◆ **About this exercise**: Please reproduce each of the following entries exactly.

[Extracted records]
cols: F S U L X E N
Z_106: | -3.92 | +8.21 | +8.36 | +8.45 | +8.52 | -6.27 | -4.89 |
Z_25: | -4.25 | +3.39 | +3.06 | +2.93 | +2.79 | -4.24 | -4.25 |
Z_322: | -1.97 | +3.55 | +3.35 | +3.36 | +2.79 | -2.21 | -2.58 |
Z_197: | -0.96 | +1.20 | +0.70 | +0.62 | +0.53 | -2.59 | -1.31 |
next: | +8.21 | +8.36 | +8.45 | +8.52 | -6.27 |
| -4.89 |
q: | +2.79 | -4.24 |
Z_25
order: | +0.53 | -1.31 | +1.20 | -0.96 | +0.70 | +0.62 | -2.59 |
Z_197
col: | -3.92 | -4.25 |
F
all Z_25: | -4.25 |
1 7
q: | -2.21 | -2.58 |
Z_322

cols: D A Y J R W K P B
Z_455: | -9.43 | +2.18 | +2.01 | -5.31 | +8.09 | -2.48 | +3.38 | +0.75 | +1.60 |
Z_322: | -5.18 | +1.18 | +5.51 | -1.90 | -1.29 | +5.60 | -5.51 | -2.05 | +0.18 |
Z_106: | +4.40 | -4.40 | -6.50 | +4.61 | +0.74 | +7.44 | -7.74 | -2.88 | -0.25 |
Z_938: | +2.99 | -2.15 | -0.27 | +0.66 | -0.62 | +1.36 | +3.79 | -2.05 | +0.18 |
Z_261: | +4.23 | -1.36 | +0.76 | +1.17 | -3.15 | +0.18 | +0.91 | +0.43 | -0.79 |
Z_589: | +4.55 | +4.55 | -2.31 | -2.31 | +4.55 | +4.42 | +4.55 | +3.78 | +5.77 |
Z_292: | +4.98 | +1.12 | -3.12 | +0.50 | -2.67 | +4.68 | -5.84 | +1.33 | +4.54 |
Z_481: | +3.49 | -5.18 | +1.18 | +5.52 | -1.90 | -1.29 | +5.60 | -5.51 | -5.94 |
Z_348: | +2.99 | -2.15 | -1.56 | +0.66 | -0.62 | +1.36 | +1.98 | -2.05 | +0.18 |
col: | +0.18 | +4.42 | +4.68 | -1.29 | +1.36 |
W
all Z_589: | +4.55 |
1 2 5 7
q: | -5.18 | +1.18 | +5.52 | -1.90 | -1.29 | +5.60 | -5.51 |
Z_481
col: | +8.09 | -1.29 | +0.74 | -0.62 | -3.15 | +4.55 | -2.67 |
R

cols: V H Q G M C
Z_348: | +2.96 | -5.66 | +0.70 | -0.29 | +8.10 | +7.38 |
Z_134: | +0.55 | -3.70 | +3.06 | -3.28 | +1.63 | +8.89 |
Z_197: | +3.71 | +1.01 | -3.21 | +3.09 | +6.56 | +4.74 |
Z_455: | +0.58 | -4.16 | +3.09 | -3.21 | +2.29 | +8.98 |
Z_481: | +3.04 | -6.43 | +1.01 | +0.51 | +8.68 | +6.22 |
next: | -6.43 | +1.01 |
| +0.51 |
col: | +0.55 | +3.71 |
V
q: | +3.09 | -3.21 |
Z_455

cols: Muk pepav Fesum Bovo nim
Z_292: | -2.99 | -4.69 | +0.19 | -2.12 | +2.93 |
Z_134: | -7.78 | -5.15 | -5.15 | -4.84 | -6.32 |
Z_261: | -3.31 | -6.01 | -6.01 | -6.01 | +2.24 |
Z_197: | -7.28 | -4.17 | -5.40 | -4.51 | -6.56 |
order: | -6.32 | -4.84 | -5.15 | -5.15 | -7.78 |
Z_134
all Z_261: | -6.01 |
2 3 4
all Z_134: | -5.15 |
2 3
col: | -7.78 | -3.31 | -7.28 |
Muk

◆ **Expected output**:
cols: F S U L X E N
Z_106: | -3.92 | +8.21 | +8.36 | +8.45 | +8.52 | -6.27 | -4.89 |
Z_25: | -4.25 | +3.39 | +3.06 | +2.93 | +2.79 | -4.24 | -4.25 |
Z_322: | -1.97 | +3.55 | +3.35 | +3.36 | +2.79 | -2.21 | -2.58 |
Z_197: | -0.96 | +1.20 | +0.70 | +0.62 | +0.53 | -2.59 | -1.31 |
next: | +8.21 | +8.36 | +8.45 | +8.52 | -6.27 |
| -4.89 |
q: | +2.79 | -4.24 |
Z_25
order: | +0.53 | -1.31 | +1.20 | -0.96 | +0.70 | +0.62 | -2.59 |
Z_197
col: | -3.92 | -4.25 |
F
all Z_25: | -4.25 |
1 7
q: | -2.21 | -2.58 |
Z_322

cols: D A Y J R W K P B
Z_455: | -9.43 | +2.18 | +2.01 | -5.31 | +8.09 | -2.48 | +3.38 | +0.75 | +1.60 |
Z_322: | -5.18 | +1.18 | +5.51 | -1.90 | -1.29 | +5.60 | -5.51 | -2.05 | +0.18 |
Z_106: | +4.40 | -4.40 | -6.50 | +4.61 | +0.74 | +7.44 | -7.74 | -2.88 | -0.25 |
Z_938: | +2.99 | -2.15 | -0.27 | +0.66 | -0.62 | +1.36 | +3.79 | -2.05 | +0.18 |
Z_261: | +4.23 | -1.36 | +0.76 | +1.17 | -3.15 | +0.18 | +0.91 | +0.43 | -0.79 |
Z_589: | +4.55 | +4.55 | -2.31 | -2.31 | +4.55 | +4.42 | +4.55 | +3.78 | +5.77 |
Z_292: | +4.98 | +1.12 | -3.12 | +0.50 | -2.67 | +4.68 | -5.84 | +1.33 | +4.54 |
Z_481: | +3.49 | -5.18 | +1.18 | +5.52 | -1.90 | -1.29 | +5.60 | -5.51 | -5.94 |
Z_348: | +2.99 | -2.15 | -1.56 | +0.66 | -0.62 | +1.36 | +1.98 | -2.05 | +0.18 |
col: | +0.18 | +4.42 | +4.68 | -1.29 | +1.36 |
W
all Z_589: | +4.55 |
1 2 5 7
q: | -5.18 | +1.18 | +5.52 | -1.90 | -1.29 | +5.60 | -5.51 |
Z_481
col: | +8.09 | -1.29 | +0.74 | -0.62 | -3.15 | +4.55 | -2.67 |
R

cols: V H Q G M C
Z_348: | +2.96 | -5.66 | +0.70 | -0.29 | +8.10 | +7.38 |
Z_134: | +0.55 | -3.70 | +3.06 | -3.28 | +1.63 | +8.89 |
Z_197: | +3.71 | +1.01 | -3.21 | +3.09 | +6.56 | +4.74 |
Z_455: | +0.58 | -4.16 | +3.09 | -3.21 | +2.29 | +8.98 |
Z_481: | +3.04 | -6.43 | +1.01 | +0.51 | +8.68 | +6.22 |
next: | -6.43 | +1.01 |
| +0.51 |
col: | +0.55 | +3.71 |
V
q: | +3.09 | -3.21 |
Z_455

cols: Muk pepav Fesum Bovo nim
Z_292: | -2.99 | -4.69 | +0.19 | -2.12 | +2.93 |
Z_134: | -7.78 | -5.15 | -5.15 | -4.84 | -6.32 |
Z_261: | -3.31 | -6.01 | -6.01 | -6.01 | +2.24 |
Z_197: | -7.28 | -4.17 | -5.40 | -4.51 | -6.56 |
order: | -6.32 | -4.84 | -5.15 | -5.15 | -7.78 |
Z_134
all Z_261: | -6.01 |
2 3 4
all Z_134: | -5.15 |
2 3
col: | -7.78 | -3.31 | -7.28 |
Muk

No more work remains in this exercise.